Every line below should be copied exactly; drop the pictures.
Start of Block
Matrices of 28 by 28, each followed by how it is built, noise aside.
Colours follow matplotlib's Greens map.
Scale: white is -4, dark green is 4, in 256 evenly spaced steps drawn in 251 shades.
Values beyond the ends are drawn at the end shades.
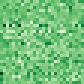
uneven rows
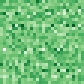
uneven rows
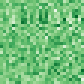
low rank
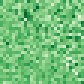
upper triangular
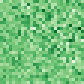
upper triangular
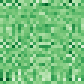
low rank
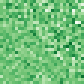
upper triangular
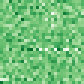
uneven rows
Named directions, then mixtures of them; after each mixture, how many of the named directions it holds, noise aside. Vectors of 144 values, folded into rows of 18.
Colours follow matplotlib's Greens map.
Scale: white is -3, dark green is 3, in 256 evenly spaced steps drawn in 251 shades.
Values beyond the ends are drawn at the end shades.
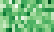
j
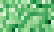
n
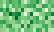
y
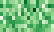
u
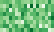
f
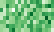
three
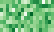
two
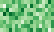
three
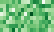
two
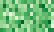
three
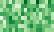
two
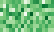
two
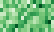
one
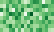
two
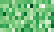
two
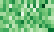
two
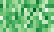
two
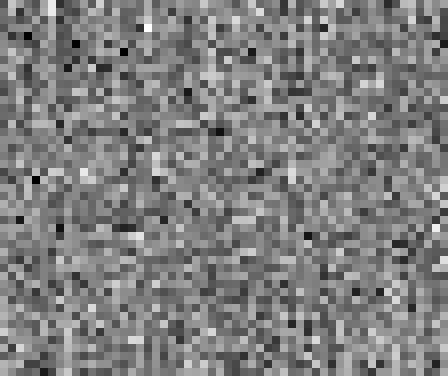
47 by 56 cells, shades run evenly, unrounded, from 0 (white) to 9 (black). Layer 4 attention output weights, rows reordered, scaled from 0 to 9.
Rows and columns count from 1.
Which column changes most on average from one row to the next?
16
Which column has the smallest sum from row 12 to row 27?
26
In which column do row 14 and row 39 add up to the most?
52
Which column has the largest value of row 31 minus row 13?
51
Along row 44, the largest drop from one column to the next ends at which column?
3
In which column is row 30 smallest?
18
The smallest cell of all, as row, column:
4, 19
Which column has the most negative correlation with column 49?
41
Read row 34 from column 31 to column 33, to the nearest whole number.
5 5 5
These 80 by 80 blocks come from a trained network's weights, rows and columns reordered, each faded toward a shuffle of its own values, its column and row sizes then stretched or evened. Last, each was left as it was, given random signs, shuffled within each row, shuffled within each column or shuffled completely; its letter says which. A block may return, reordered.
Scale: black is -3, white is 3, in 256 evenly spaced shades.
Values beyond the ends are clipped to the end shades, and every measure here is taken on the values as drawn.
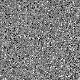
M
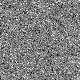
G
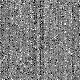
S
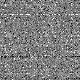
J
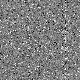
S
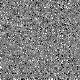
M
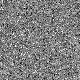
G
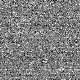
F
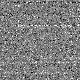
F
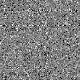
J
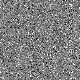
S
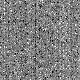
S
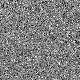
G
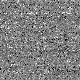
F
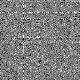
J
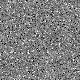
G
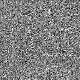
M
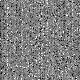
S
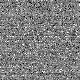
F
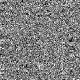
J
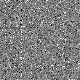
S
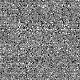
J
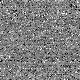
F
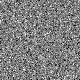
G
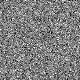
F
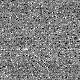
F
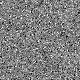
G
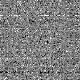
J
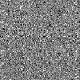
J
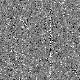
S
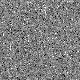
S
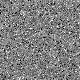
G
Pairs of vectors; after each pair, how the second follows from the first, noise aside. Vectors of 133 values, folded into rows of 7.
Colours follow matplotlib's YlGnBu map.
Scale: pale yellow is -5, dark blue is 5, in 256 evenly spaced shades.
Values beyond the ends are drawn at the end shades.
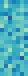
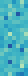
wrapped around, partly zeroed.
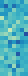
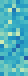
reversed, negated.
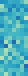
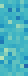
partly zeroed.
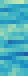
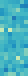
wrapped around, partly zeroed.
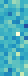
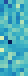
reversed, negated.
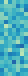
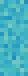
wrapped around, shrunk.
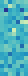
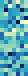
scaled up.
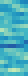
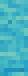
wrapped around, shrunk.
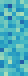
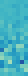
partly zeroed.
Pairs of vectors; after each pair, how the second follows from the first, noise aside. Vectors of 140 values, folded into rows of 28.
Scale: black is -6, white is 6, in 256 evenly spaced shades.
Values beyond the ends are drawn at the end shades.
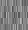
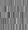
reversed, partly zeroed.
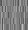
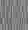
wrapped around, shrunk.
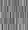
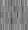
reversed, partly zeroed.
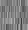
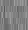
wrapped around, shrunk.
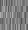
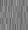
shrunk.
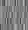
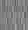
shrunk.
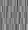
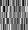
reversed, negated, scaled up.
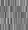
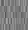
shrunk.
End of Block
▸ Answer section:
Matrices of 28 by 28, each followed by how it is built, noise aside.
Colours follow matplotlib's Greens map.
Scale: white is -4, dark green is 4, in 256 evenly spaced steps drawn in 251 shades.
Values beyond the ends are drawn at the end shades.
uneven rows
uneven rows
low rank
upper triangular
upper triangular
low rank
upper triangular
uneven rows
Named directions, then mixtures of them; after each mixture, how many of the named directions it holds, noise aside. Vectors of 144 values, folded into rows of 18.
Colours follow matplotlib's Greens map.
Scale: white is -3, dark green is 3, in 256 evenly spaced steps drawn in 251 shades.
Values beyond the ends are drawn at the end shades.
j
n
y
u
f
three
two
three
two
three
two
two
one
two
two
two
two
47 by 56 cells, shades run evenly, unrounded, from 0 (white) to 9 (black). Layer 4 attention output weights, rows reordered, scaled from 0 to 9.
Rows and columns count from 1.
Which column changes most on average from one row to the next?
16
Which column has the smallest sum from row 12 to row 27?
26
In which column do row 14 and row 39 add up to the most?
52
Which column has the largest value of row 31 minus row 13?
51
Along row 44, the largest drop from one column to the next ends at which column?
3
In which column is row 30 smallest?
18
The smallest cell of all, as row, column:
4, 19
Which column has the most negative correlation with column 49?
41
Read row 34 from column 31 to column 33, to the nearest whole number.
5 5 5
These 80 by 80 blocks come from a trained network's weights, rows and columns reordered, each faded toward a shuffle of its own values, its column and row sizes then stretched or evened. Last, each was left as it was, given random signs, shuffled within each row, shuffled within each column or shuffled completely; its letter says which. A block may return, reordered.
Scale: black is -3, white is 3, in 256 evenly spaced shades.
Values beyond the ends are clipped to the end shades, and every measure here is taken on the values as drawn.
M
G
S
J
S
M
G
F
F
J
S
S
G
F
J
G
M
S
F
J
S
J
F
G
F
F
G
J
J
S
S
G
Pairs of vectors; after each pair, how the second follows from the first, noise aside. Vectors of 133 values, folded into rows of 7.
Colours follow matplotlib's YlGnBu map.
Scale: pale yellow is -5, dark blue is 5, in 256 evenly spaced shades.
Values beyond the ends are drawn at the end shades.
wrapped around, partly zeroed.
reversed, negated.
partly zeroed.
wrapped around, partly zeroed.
reversed, negated.
wrapped around, shrunk.
scaled up.
wrapped around, shrunk.
partly zeroed.
Pairs of vectors; after each pair, how the second follows from the first, noise aside. Vectors of 140 values, folded into rows of 28.
Scale: black is -6, white is 6, in 256 evenly spaced shades.
Values beyond the ends are drawn at the end shades.
reversed, partly zeroed.
wrapped around, shrunk.
reversed, partly zeroed.
wrapped around, shrunk.
shrunk.
shrunk.
reversed, negated, scaled up.
shrunk.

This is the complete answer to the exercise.